Start of EXCERPTED RECORDS

Here is a tiny trained network, its code and every weight. The questions are about switching its units off for an input and a target symbol, where a switched-off unit gives its printed mean instead of its output.

import numpy as np


def w(rows, s, z=0):
    codes = np.array(rows[::2]) - 128.0
    scale = np.full(codes.shape[1], s)
    scale[-1] = z or s
    return codes * scale


def f(y):
    return y / 2 * (1 + np.tanh(0.7978845608 * (y + 0.044715 * y**3)))


def softmax(a):
    e = np.exp(a - a.max(-1, keepdims=True))
    return e / e.sum(-1, keepdims=True)


def log_softmax(a):
    a = a - a.max(-1, keepdims=True)
    return a - np.log(np.exp(a).sum(-1, keepdims=True))


def net(x, mask):
    ids = ['δεζθμσφ'.index(c) for c in x.split()]
    T = len(ids)
    res = E[ids] + P[:T]
    u = 0
    for l in range(2):
        r = res
        for j in range(2):
            rows = slice(3 * j, 3 * j + 3)
            q, k, v = (r @ M[l][rows].T for M in (Q, K, V))
            z = softmax(np.where(np.tri(T) > 0, q @ k.T / 3**0.5, -1e9)) @ v
            o = O[l][rows]
            res = res + np.where(mask[u + j], z, o[:, -1]) @ o[:, :-1]
        u += 2
        y = f(res @ A[l][:, :-1].T + A[l][:, -1])
        res = res + np.where(mask[u : u + 16], y, B[l][:, -1]) @ B[l][:, :-1]
        u += 16
    return log_softmax(res[-1] @ U[:, :-1].T + U[:, -1])


Q, K, V, O, A, B = {}, {}, {}, {}, {}, {}
E = w([
[140,151,23,151,61,160],'δ',
[169,196,140,84,164,111],'ε',
[43,82,253,194,108,194],'ζ',
[157,154,161,99,93,154],'θ',
[5,204,121,157,133,196],'μ',
[101,132,146,165,143,168],'σ',
[168,32,6,190,139,207],'φ',
],0.019)
P = w([
[206,132,151,70,155,255],'0',
[129,211,124,194,124,108],'1',
[68,163,138,150,158,48],'2',
[142,13,95,108,82,132],'3',
[142,195,143,208,109,152],'4',
[53,163,138,145,157,47],'5',
[121,34,96,83,64,145],'6',
[136,179,160,214,110,168],'7',
[44,157,147,139,158,47],'8',
[119,57,97,48,51,154],'9',
[127,157,157,218,107,170],'10',
[35,174,150,122,166,51],'11',
[129,62,99,18,33,143],'12',
[137,153,146,202,115,152],'13',
],0.0096)
Q[0] = w([
[83,172,91,139,137,96],'L0H0',
[127,126,146,163,96,58],'L0H0',
[140,210,155,218,110,168],'L0H0',
[79,94,170,99,128,90],'L0H1',
[175,107,135,161,135,218],'L0H1',
[2,113,142,113,63,108],'L0H1',
],0.0098)
K[0] = w([
[120,198,120,88,141,105],'L0H0',
[149,105,253,106,1,77],'L0H0',
[15,74,131,147,87,195],'L0H0',
[61,137,250,39,41,164],'L0H1',
[151,73,45,194,92,163],'L0H1',
[13,168,168,136,33,171],'L0H1',
],0.0063)
V[0] = w([
[190,117,175,144,96,17],'L0H0',
[2,148,184,28,81,106],'L0H0',
[164,188,19,168,78,142],'L0H0',
[100,53,106,131,154,123],'L0H1',
[129,76,169,91,159,120],'L0H1',
[61,155,178,158,80,195],'L0H1',
],0.0061)
O[0] = w([
[84,122,152,187,183,99,2],'L0H0',
[191,254,91,119,106,192,130],'L0H0',
[52,123,107,78,191,106,188],'L0H0',
[241,17,83,157,185,153,134],'L0H1',
[10,99,75,193,111,172,71],'L0H1',
[82,141,141,98,201,120,218],'L0H1',
],0.0063,0.0076)
A[0] = w([
[124,142,158,135,222,5,92],'L0N0',
[192,79,79,105,107,170,24],'L0N1',
[133,107,110,99,118,155,4],'L0N2',
[97,148,96,113,176,171,193],'L0N3',
[170,151,190,169,154,127,94],'L0N4',
[118,150,161,124,132,138,95],'L0N5',
[55,123,105,157,197,96,153],'L0N6',
[114,40,142,119,155,140,99],'L0N7',
[168,104,207,93,171,113,110],'L0N8',
[106,166,106,112,97,63,112],'L0N9',
[118,121,187,94,101,145,92],'L0N10',
[67,172,172,183,140,80,171],'L0N11',
[129,135,133,184,155,71,175],'L0N12',
[149,130,61,148,123,131,58],'L0N13',
[155,136,93,200,81,116,121],'L0N14',
[103,131,180,121,119,89,134],'L0N15',
],0.012,0.0033)
B[0] = w([
[199,166,54,58,167,2,152],'L0N0',
[132,175,174,59,176,129,254],'L0N1',
[103,147,152,83,108,144,149],'L0N2',
[179,23,118,130,91,126,252],'L0N3',
[206,144,177,123,126,128,157],'L0N4',
[79,150,101,119,89,119,172],'L0N5',
[167,134,162,237,205,208,187],'L0N6',
[105,246,75,124,81,118,209],'L0N7',
[232,17,164,197,138,151,154],'L0N8',
[49,187,89,183,67,135,183],'L0N9',
[110,71,95,107,118,24,177],'L0N10',
[112,156,167,132,193,169,220],'L0N11',
[181,126,84,12,185,31,124],'L0N12',
[106,109,226,171,106,114,199],'L0N13',
[176,56,173,161,177,125,184],'L0N14',
[33,93,228,97,84,176,151],'L0N15',
],0.0062,0.0065)
Q[1] = w([
[118,84,234,148,71,132],'L1H0',
[92,162,149,211,141,62],'L1H0',
[215,199,183,97,124,168],'L1H0',
[141,227,88,140,29,154],'L1H1',
[150,73,132,1,69,83],'L1H1',
[162,101,212,165,115,199],'L1H1',
],0.0089)
K[1] = w([
[126,104,214,97,133,141],'L1H0',
[109,225,206,125,67,161],'L1H0',
[98,58,157,100,139,130],'L1H0',
[34,111,59,255,125,43],'L1H1',
[101,109,148,122,105,97],'L1H1',
[118,76,156,105,115,207],'L1H1',
],0.0097)
V[1] = w([
[156,221,133,156,111,153],'L1H0',
[143,166,68,88,123,150],'L1H0',
[212,70,137,81,143,197],'L1H0',
[58,184,125,252,212,66],'L1H1',
[114,174,153,180,92,57],'L1H1',
[146,111,254,128,109,208],'L1H1',
],0.0068)
O[1] = w([
[164,46,84,51,209,131,186],'L1H0',
[253,53,127,109,171,234,157],'L1H0',
[153,125,84,50,151,95,216],'L1H0',
[98,196,78,92,124,135,4],'L1H1',
[57,173,109,171,134,57,48],'L1H1',
[186,70,153,117,135,83,243],'L1H1',
],0.0056,0.003)
A[1] = w([
[161,210,43,214,38,134,104],'L1N0',
[92,111,108,59,16,142,6],'L1N1',
[97,177,131,135,119,68,195],'L1N2',
[92,185,175,147,76,212,123],'L1N3',
[246,75,203,218,100,230,115],'L1N4',
[75,103,75,255,111,188,175],'L1N5',
[24,131,19,39,29,110,240],'L1N6',
[154,213,252,235,128,51,3],'L1N7',
[196,136,159,49,126,82,108],'L1N8',
[58,180,197,25,61,161,99],'L1N9',
[208,162,65,194,140,158,138],'L1N10',
[175,131,63,95,120,40,120],'L1N11',
[110,43,120,64,70,171,177],'L1N12',
[80,87,179,141,77,159,108],'L1N13',
[117,114,52,20,202,192,146],'L1N14',
[178,29,161,117,129,107,123],'L1N15',
],0.0075,0.0047)
B[1] = w([
[72,89,195,204,159,180,171],'L1N0',
[65,175,117,181,202,116,146],'L1N1',
[158,93,133,117,130,74,148],'L1N2',
[176,175,147,75,80,73,186],'L1N3',
[139,191,95,112,168,107,246],'L1N4',
[221,67,122,105,66,146,182],'L1N5',
[39,59,148,144,124,88,220],'L1N6',
[174,127,153,200,77,39,164],'L1N7',
[88,94,121,151,140,169,177],'L1N8',
[152,175,92,92,159,72,187],'L1N9',
[110,176,151,73,32,128,167],'L1N10',
[139,127,80,253,88,231,146],'L1N11',
[163,122,102,170,156,105,201],'L1N12',
[180,163,39,152,125,181,154],'L1N13',
[113,129,154,187,82,87,217],'L1N14',
[131,177,65,152,109,162,197],'L1N15',
],0.0074,0.011)
U = w([
[89,68,153,105,95,138,190],'δ',
[60,188,80,130,153,102,3],'ε',
[129,144,180,129,112,104,23],'ζ',
[106,90,151,2,127,62,200],'θ',
[76,207,156,44,106,190,145],'μ',
[78,139,212,116,222,173,125],'σ',
[161,119,64,101,136,141,158],'φ',
],0.0075,0.0042)

Each question gives the input, a string of symbols that net reads in full, and the target symbol t.
The units are the heads (3 rows each of Q, K, V and O) and the neurons (one row each of A and B). Each row of codes is followed by its name. A weight is (code - 128) times the scale printed after its matrix; where a second scale follows, it is the last column's (O, A, B and U).
mask holds one flag per unit, layer by layer, with each layer's heads first. A switched-off unit (its flag False) gives its mean, the last column of its rows in O or B, instead of its output. The means were averaged over made-up inputs and are rounded, as every weight is.
A unit's drop is (log p(t) with every unit on - log p(t) with that unit switched off) / (log p(t) with every unit on - log p(t) with every unit switched off).
The circuit of an input: a set's keep is (log p(t) with only the set's units on - log p(t) with every unit switched off) / (log p(t) with every unit on - log p(t) with every unit switched off). Starting from the 12 units with the biggest drops (on a tie, the unit counted first), units are removed one at a time, each time the one whose removal leaves the highest keep (on an exact tie, the one counted first), for as long as the keep stays at least 0.8.
units of the circuit, in order: the units of the circuit, biggest drop first
unit that matters most: the unit with the biggest drop
top k neurons: the k neurons with the biggest drops, biggest first
k most important neurons of layer l: the k neurons of layer l with the biggest drops, biggest first
input σ φ μ δ σ δ ζ ε, target ζ: top 4 neurons => L1N7, L0N10, L0N4, L0N15
input φ ζ δ δ φ ζ σ ζ δ φ δ, target ζ: unit that matters most => L0N13
input σ μ δ θ, target φ: units of the circuit, in order => L0N8, L1H1, L1N15, L1N6
input δ ε ζ δ σ, target ζ: units of the circuit, in order => L1N7, L1H0, L0H1
input φ θ σ ζ ζ σ ζ δ μ ζ, target θ: units of the circuit, in order => L1N9, L0N10
input σ μ σ μ δ θ δ μ δ φ ε σ μ, target ε: units of the circuit, in order => L1N1, L1H1, L1N9
input δ δ δ φ δ φ μ θ ε σ ζ σ, target σ: units of the circuit, in order => L0N6, L0H1
input θ θ μ σ ε ζ μ δ, target μ: units of the circuit, in order => L0H0, L1N10
input φ δ σ θ θ δ ε δ μ φ φ δ μ, target δ: top 2 neurons => L0N3, L0N6
input φ δ μ μ ε ε φ φ μ φ θ ε ε σ, target φ: top 2 neurons => L0N7, L0N1
input μ σ θ ε φ δ δ ε ε ζ δ, target ζ: 3 most important neurons of layer 0 => L0N13, L0N10, L0N15
input θ δ φ δ ε, target φ: units of the circuit, in order => L0H0, L1N11, L0N8, L0N0
input σ σ μ ε σ δ φ δ ζ δ ζ φ ζ ε, target ζ: top 4 neurons => L0N10, L1N7, L0N4, L0N15
input θ φ δ σ μ φ μ δ ζ δ δ δ φ, target θ: top 4 neurons => L0N1, L0N7, L0N13, L1N6
input φ δ δ ζ ζ ζ ε σ, target ζ: unit that matters most => L0H0
input φ δ φ θ θ φ φ φ ε, target ε: units of the circuit, in order => L0N0, L1H1, L1N11
input φ ε μ θ ζ φ δ σ, target φ: top 2 neurons => L0N7, L0N14
input φ ε σ φ δ σ ε φ δ φ, target ε: 2 most important neurons of layer 1 => L1N1, L1N5
input φ ζ φ μ ζ δ μ φ μ σ δ θ μ ε, target μ: top 2 neurons => L1N10, L1N12
input μ δ φ ε, target φ: unit that matters most => L0N8
input δ φ σ δ μ ζ, target ζ: 2 most important neurons of layer 1 => L1N7, L1N3
input δ φ μ σ σ σ σ σ, target μ: top 2 neurons => L1N10, L0N13
input μ δ θ θ φ ε δ φ δ φ ζ μ δ, target ε: units of the circuit, in order => L1N1, L1H1
input ζ μ θ φ σ μ μ ε θ μ ζ θ μ, target ε: 3 most important neurons of layer 0 => L0N14, L0N9, L0N13
input μ ε φ φ μ δ δ μ δ δ σ μ φ, target θ: top 4 neurons => L0N1, L0N7, L0N13, L0N2
input θ ε δ φ ζ ζ δ φ φ φ, target ε: top 2 neurons => L0N7, L0N1
input ε μ θ ζ, target φ: unit that matters most => L1N13
input δ ε ε ζ θ, target ζ: top 2 neurons => L1N7, L0N10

End of EXCERPTED RECORDS

Set the lines down exactly, from the first line of the records to the line where "scale[-1] = z or s" appears, with both ends kept.

| EXERCISE RESPONSE |
Here is a tiny trained network, its code and every weight. The questions are about switching its units off for an input and a target symbol, where a switched-off unit gives its printed mean instead of its output.

import numpy as np


def w(rows, s, z=0):
    codes = np.array(rows[::2]) - 128.0
    scale = np.full(codes.shape[1], s)
    scale[-1] = z or s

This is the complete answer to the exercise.